EXERCISE MATERIAL.

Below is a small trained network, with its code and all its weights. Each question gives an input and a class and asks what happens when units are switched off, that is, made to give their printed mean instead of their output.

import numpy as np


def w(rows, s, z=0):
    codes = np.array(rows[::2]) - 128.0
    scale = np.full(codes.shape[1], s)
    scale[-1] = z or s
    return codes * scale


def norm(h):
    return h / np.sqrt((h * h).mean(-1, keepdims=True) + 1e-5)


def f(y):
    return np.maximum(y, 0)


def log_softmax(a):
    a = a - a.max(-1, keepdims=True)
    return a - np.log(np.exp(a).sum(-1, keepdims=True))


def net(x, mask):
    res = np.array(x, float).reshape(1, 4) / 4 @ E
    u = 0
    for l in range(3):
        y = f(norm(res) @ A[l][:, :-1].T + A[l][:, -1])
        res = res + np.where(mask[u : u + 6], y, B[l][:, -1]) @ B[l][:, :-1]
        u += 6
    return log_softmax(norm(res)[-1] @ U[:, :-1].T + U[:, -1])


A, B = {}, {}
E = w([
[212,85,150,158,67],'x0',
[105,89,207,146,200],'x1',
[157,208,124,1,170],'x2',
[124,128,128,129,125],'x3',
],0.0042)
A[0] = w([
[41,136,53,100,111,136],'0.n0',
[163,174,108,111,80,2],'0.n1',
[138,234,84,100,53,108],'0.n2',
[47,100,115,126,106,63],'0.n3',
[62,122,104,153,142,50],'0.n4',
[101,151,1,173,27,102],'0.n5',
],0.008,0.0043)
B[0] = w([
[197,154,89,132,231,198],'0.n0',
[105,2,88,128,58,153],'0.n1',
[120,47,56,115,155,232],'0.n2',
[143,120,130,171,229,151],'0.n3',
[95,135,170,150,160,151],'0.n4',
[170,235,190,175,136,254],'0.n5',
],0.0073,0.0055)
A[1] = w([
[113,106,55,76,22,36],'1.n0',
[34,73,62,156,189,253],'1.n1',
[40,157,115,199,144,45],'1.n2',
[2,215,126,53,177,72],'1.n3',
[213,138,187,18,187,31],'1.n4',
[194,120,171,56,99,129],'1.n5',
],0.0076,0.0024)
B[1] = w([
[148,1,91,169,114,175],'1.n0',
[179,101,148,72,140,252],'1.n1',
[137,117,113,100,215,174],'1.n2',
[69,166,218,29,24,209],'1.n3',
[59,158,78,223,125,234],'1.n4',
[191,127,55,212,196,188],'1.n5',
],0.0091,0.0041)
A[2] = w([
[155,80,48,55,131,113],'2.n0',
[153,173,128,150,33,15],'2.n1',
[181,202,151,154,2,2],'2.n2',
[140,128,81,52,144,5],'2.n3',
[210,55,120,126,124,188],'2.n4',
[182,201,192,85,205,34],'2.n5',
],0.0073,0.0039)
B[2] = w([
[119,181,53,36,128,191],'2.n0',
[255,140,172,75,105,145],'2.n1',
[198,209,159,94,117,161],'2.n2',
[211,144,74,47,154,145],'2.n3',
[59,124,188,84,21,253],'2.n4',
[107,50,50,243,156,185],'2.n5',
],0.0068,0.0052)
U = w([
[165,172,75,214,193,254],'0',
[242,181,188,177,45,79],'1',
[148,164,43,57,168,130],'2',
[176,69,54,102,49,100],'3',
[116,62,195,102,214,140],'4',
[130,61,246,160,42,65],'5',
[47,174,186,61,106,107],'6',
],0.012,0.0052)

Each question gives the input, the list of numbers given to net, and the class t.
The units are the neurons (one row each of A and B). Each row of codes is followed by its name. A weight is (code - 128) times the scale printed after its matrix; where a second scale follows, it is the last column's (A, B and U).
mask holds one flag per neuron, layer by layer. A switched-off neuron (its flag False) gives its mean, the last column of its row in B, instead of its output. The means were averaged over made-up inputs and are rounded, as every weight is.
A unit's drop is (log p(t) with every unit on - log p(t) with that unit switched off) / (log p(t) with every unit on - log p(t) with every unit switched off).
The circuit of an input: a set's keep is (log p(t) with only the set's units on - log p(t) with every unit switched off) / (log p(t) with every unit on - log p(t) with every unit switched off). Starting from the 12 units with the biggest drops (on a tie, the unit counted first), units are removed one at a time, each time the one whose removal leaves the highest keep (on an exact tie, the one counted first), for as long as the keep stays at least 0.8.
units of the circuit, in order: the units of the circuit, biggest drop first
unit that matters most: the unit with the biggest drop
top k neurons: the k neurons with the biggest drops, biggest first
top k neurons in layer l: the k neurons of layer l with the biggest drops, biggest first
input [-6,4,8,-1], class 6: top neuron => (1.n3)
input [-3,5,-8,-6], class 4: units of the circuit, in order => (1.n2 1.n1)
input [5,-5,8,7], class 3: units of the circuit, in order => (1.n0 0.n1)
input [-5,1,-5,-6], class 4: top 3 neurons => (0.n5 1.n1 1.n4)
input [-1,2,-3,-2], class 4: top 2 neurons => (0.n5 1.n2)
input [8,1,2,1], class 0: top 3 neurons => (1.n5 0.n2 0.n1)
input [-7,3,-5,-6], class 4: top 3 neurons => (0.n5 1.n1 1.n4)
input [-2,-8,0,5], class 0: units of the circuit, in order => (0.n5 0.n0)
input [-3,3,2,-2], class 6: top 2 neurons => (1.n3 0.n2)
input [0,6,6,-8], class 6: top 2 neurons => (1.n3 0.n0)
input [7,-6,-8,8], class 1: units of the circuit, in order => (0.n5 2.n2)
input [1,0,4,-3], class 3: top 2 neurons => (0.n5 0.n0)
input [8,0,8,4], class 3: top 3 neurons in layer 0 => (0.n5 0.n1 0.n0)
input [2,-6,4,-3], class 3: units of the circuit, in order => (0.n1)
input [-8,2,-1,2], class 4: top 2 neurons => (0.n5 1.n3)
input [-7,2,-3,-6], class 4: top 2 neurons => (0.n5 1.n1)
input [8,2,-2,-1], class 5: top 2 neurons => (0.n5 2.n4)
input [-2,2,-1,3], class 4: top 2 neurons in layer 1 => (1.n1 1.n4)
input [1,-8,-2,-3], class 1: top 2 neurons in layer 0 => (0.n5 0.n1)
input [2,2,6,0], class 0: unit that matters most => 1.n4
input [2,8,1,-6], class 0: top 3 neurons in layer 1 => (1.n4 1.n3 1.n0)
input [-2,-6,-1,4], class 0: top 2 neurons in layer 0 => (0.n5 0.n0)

* * *

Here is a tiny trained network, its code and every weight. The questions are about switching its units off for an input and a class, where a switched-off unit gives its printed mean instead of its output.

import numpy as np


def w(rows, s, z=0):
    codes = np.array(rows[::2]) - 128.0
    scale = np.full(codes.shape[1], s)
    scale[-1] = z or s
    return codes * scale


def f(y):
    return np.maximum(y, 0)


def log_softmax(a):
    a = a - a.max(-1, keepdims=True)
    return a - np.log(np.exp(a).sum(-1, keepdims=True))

WHAT THIS TASK INVOLVES. Line count for the word "made": please state how many lines of the records above contain it, and nothing else.

WRITTEN ANSWER. 2